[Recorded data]
- Opening Delimiter -

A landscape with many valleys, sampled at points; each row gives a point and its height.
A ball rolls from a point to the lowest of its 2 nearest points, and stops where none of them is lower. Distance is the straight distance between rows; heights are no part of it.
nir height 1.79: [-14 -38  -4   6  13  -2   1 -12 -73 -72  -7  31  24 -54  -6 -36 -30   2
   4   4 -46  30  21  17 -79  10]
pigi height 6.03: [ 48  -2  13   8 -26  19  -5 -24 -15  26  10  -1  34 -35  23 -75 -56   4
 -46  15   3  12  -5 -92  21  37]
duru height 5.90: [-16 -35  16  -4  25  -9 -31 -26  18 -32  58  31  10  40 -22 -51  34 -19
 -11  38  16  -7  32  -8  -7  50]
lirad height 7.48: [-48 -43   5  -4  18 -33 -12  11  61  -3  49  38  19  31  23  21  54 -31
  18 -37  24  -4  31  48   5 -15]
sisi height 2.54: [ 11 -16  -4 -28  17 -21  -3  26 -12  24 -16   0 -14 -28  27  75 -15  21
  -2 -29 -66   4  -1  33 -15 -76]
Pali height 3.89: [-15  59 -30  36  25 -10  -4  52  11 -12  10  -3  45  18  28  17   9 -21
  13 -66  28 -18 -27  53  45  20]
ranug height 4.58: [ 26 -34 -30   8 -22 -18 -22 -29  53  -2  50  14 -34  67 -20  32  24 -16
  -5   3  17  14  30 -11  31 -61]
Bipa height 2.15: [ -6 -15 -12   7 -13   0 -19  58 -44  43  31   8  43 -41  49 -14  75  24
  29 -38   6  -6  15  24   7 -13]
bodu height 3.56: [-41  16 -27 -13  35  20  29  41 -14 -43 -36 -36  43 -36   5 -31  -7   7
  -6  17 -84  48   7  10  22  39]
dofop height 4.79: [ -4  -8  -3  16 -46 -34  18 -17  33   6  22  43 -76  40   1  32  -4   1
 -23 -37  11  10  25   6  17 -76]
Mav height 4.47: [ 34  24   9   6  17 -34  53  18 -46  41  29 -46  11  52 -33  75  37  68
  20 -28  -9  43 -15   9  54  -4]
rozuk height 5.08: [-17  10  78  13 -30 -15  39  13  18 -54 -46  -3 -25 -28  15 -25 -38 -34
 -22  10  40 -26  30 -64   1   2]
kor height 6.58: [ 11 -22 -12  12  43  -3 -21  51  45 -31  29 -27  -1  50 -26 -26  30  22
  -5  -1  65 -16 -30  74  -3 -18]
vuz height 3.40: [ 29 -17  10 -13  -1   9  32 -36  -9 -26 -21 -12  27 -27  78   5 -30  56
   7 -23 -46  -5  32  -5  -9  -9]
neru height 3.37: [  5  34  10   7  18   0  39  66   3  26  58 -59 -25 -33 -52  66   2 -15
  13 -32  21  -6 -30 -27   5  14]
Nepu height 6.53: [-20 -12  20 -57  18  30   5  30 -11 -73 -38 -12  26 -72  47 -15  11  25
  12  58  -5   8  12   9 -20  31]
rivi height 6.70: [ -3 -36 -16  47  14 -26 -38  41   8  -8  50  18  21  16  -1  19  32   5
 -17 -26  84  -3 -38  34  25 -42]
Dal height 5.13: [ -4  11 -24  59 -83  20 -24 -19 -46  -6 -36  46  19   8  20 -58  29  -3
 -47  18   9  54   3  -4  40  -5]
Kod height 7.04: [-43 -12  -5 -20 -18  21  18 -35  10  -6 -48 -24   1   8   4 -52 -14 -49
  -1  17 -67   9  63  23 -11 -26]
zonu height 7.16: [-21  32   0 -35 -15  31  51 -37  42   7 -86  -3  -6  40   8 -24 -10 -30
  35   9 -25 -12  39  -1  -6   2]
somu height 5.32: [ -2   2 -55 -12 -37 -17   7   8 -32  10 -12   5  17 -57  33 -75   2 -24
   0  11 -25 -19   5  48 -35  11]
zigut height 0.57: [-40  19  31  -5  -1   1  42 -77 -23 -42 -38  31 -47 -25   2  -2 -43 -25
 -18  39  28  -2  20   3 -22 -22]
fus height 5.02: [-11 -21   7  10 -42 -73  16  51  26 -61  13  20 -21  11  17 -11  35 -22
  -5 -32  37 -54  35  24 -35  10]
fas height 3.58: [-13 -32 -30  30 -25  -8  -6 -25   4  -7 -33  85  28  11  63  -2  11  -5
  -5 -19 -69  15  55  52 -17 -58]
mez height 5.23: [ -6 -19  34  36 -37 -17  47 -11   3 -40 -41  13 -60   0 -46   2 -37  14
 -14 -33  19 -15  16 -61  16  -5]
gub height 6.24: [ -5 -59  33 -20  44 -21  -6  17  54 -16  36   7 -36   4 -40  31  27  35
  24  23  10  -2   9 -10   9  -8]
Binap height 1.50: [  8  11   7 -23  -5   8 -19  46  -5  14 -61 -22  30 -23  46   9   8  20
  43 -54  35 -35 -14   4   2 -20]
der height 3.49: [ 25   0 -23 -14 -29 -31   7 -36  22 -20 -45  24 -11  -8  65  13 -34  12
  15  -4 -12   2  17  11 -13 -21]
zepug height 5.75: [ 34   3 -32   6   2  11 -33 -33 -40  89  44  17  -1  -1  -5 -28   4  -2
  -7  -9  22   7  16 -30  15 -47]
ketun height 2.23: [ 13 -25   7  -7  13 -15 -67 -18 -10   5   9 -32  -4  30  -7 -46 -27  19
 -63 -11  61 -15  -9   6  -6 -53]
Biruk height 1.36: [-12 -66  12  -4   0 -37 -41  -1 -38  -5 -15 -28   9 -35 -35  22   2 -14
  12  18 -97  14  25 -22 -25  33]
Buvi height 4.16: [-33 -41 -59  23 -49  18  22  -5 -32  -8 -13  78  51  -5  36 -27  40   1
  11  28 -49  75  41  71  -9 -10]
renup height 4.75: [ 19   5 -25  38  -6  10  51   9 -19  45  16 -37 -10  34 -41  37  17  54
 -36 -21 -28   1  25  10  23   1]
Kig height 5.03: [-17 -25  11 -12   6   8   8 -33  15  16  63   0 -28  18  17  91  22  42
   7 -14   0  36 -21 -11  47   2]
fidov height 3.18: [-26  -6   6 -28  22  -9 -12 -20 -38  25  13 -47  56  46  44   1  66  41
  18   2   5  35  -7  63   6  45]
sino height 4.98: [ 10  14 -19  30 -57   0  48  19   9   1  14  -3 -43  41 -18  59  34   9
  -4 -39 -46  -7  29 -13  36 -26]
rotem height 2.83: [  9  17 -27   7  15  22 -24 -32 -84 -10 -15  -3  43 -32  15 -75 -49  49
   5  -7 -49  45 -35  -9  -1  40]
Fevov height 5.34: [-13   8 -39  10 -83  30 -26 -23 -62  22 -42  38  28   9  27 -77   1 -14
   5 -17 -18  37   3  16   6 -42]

- Closing Delimiter -

Exercise prompt: Number of lines above holding "point"? Give that number alone.

Completed exercise: 2